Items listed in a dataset

Below are the code and all the weights of a small trained network. Each question names an input and a target symbol and asks about switching units off, where a switched-off unit gives its printed mean instead of its output.

import numpy as np


def w(rows, s, z=0):
    codes = np.array(rows[::2]) - 128.0
    scale = np.full(codes.shape[1], s)
    scale[-1] = z or s
    return codes * scale


def f(y):
    return np.maximum(y, 0)


def softmax(a):
    e = np.exp(a - a.max(-1, keepdims=True))
    return e / e.sum(-1, keepdims=True)


def log_softmax(a):
    a = a - a.max(-1, keepdims=True)
    return a - np.log(np.exp(a).sum(-1, keepdims=True))


def net(x, mask):
    ids = ['ΛΨΩαγδεηθμξσ'.index(c) for c in x.split()]
    T = len(ids)
    res = E[ids] + P[:T]
    q, k, v = (res @ M[0].T for M in (Q, K, V))
    z = softmax(np.where(np.tri(T) > 0, q @ k.T / 4**0.5, -1e9)) @ v
    res = res + np.where(mask[0], z, O[0][:, -1]) @ O[0][:, :-1]
    y = f(res @ A[0][:, :-1].T + A[0][:, -1])
    res = res + np.where(mask[1:9], y, B[0][:, -1]) @ B[0][:, :-1]
    return log_softmax(res[-1] @ U[:, :-1].T + U[:, -1])


Q, K, V, O, A, B = {}, {}, {}, {}, {}, {}
E = w([
[63,97,51,134],'Λ',
[147,116,84,179],'Ψ',
[23,129,81,188],'Ω',
[122,140,78,144],'α',
[155,74,57,163],'γ',
[69,149,99,190],'δ',
[155,68,56,137],'ε',
[132,152,139,254],'η',
[113,88,55,125],'θ',
[53,104,80,227],'μ',
[120,171,119,215],'ξ',
[98,74,39,113],'σ',
],0.0096)
P = w([
[178,219,13,185],'0',
[96,173,227,249],'1',
[88,15,176,133],'2',
[147,173,162,114],'3',
[102,132,97,165],'4',
[79,18,180,134],'5',
],0.016)
Q[0] = w([
[158,138,102,140],'h1',
[149,115,137,131],'h1',
[171,196,42,109],'h1',
[137,124,252,3],'h1',
],0.017)
K[0] = w([
[152,129,164,95],'h1',
[150,115,128,138],'h1',
[130,147,253,23],'h1',
[114,79,92,199],'h1',
],0.02)
V[0] = w([
[195,179,139,73],'h1',
[4,179,98,59],'h1',
[162,116,101,56],'h1',
[134,232,177,146],'h1',
],0.026)
O[0] = w([
[37,108,131,195,141],'h1',
[213,176,254,168,56],'h1',
[127,48,115,196,50],'h1',
[25,232,185,131,254],'h1',
],0.02,0.0079)
A[0] = w([
[164,161,47,155,159],'n1',
[65,78,157,81,114],'n2',
[188,180,49,135,131],'n3',
[112,6,194,122,148],'n4',
[115,21,252,119,165],'n5',
[139,66,196,108,6],'n6',
[178,197,90,145,179],'n7',
[147,46,216,153,70],'n8',
],0.019,0.011)
B[0] = w([
[137,109,138,39,189],'n1',
[254,76,155,170,255],'n2',
[86,194,155,202,192],'n3',
[16,180,178,105,185],'n4',
[101,150,13,151,176],'n5',
[73,107,185,135,133],'n6',
[122,59,85,81,219],'n7',
[253,167,162,83,151],'n8',
],0.02,0.025)
U = w([
[164,183,145,106,77],'Λ',
[165,42,38,103,7],'Ψ',
[110,84,57,70,210],'Ω',
[144,100,89,153,187],'α',
[100,33,147,109,128],'γ',
[131,171,255,93,89],'δ',
[71,108,236,139,120],'ε',
[210,132,90,77,2],'η',
[66,120,101,185,185],'θ',
[164,132,203,16,98],'μ',
[171,145,176,101,142],'ξ',
[82,170,246,78,58],'σ',
],0.0073,0.0086)

Each question gives the input, a string of symbols that net reads in full, and the target symbol t.
The units are the heads (4 rows each of Q, K, V and O) and the neurons (one row each of A and B). Each row of codes is followed by its name. A weight is (code - 128) times the scale printed after its matrix; where a second scale follows, it is the last column's (O, A, B and U).
mask holds one flag per unit, heads first, then neurons. A switched-off unit (its flag False) gives its mean, the last column of its rows in O or B, instead of its output. The means were averaged over made-up inputs and are rounded, as every weight is.
A unit's drop is (log p(t) with every unit on - log p(t) with that unit switched off) / (log p(t) with every unit on - log p(t) with every unit switched off).
The circuit of an input: a set's keep is (log p(t) with only the set's units on - log p(t) with every unit switched off) / (log p(t) with every unit on - log p(t) with every unit switched off). Starting from all 9 units, units are removed one at a time, each time the one whose removal leaves the highest keep (on an exact tie, the one counted first), for as long as the keep stays at least 0.8.
units of the circuit, in order: the units of the circuit, biggest drop first
most important unit: the unit with the biggest drop
top k neurons: the k neurons with the biggest drops, biggest first
input γ μ θ, target γ: units of the circuit, in order : n4; h1; n2
input σ θ Λ Ω, target Ω: units of the circuit, in order : n7; n2; h1
input η η α η Λ, target ξ: top 3 neurons : n2; n7; n5
input η Λ Ψ, target η: top 2 neurons : n2; n4
input α Ω θ α Ω ξ, target α: most important unit : n2
input θ Ω Λ, target θ: top 2 neurons : n5; n4
input Ψ δ θ δ θ ε, target Ψ: units of the circuit, in order : n2; h1
input θ Λ Ω, target θ: top 2 neurons : n5; n4
input θ Ω θ, target θ: units of the circuit, in order : n5; n4; h1
input Ω Ω θ Λ γ, target η: units of the circuit, in order : n8; h1; n5
input γ Ω θ η, target Ω: units of the circuit, in order : n7; h1
input σ Λ γ, target σ: top 2 neurons : n4; n8
input θ δ γ θ μ, target θ: units of the circuit, in order : h1; n2
input ε Ω γ θ Ω θ, target ε: most important unit : n4
input Ω α γ ξ θ, target δ: units of the circuit, in order : h1; n2
input σ Ω η, target σ: top 2 neurons : n4; n8
input θ Ψ ε δ ε η, target θ: top 3 neurons : n5; n4; n1
input θ ε δ γ, target Ω: top 2 neurons : n2; n4
input Ψ θ ξ θ Ψ θ, target Ψ: top 3 neurons : n2; n3; n4
input σ γ η α θ, target ε: units of the circuit, in order : h1
input μ Ψ θ δ, target Ω: top 4 neurons : n7; n2; n4; n8
input μ θ η σ θ, target Λ: top 4 neurons : n8; n5; n7; n4
input θ σ ξ, target θ: top 2 neurons : n5; n4
input α ε σ Ψ, target Ω: units of the circuit, in order : n2; h1
input γ δ μ σ Ψ ξ, target γ: top 4 neurons : n4; n2; n3; n5
input γ Λ θ γ Ω, target Ψ: units of the circuit, in order : h1; n2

* **Exercise description**:
Filter the data down to the lines that contain the string "True", and copy them.

* **Task response**:
    e = np.exp(a - a.max(-1, keepdims=True))
    return e / e.sum(-1, keepdims=True)
    a = a - a.max(-1, keepdims=True)
    return a - np.log(np.exp(a).sum(-1, keepdims=True))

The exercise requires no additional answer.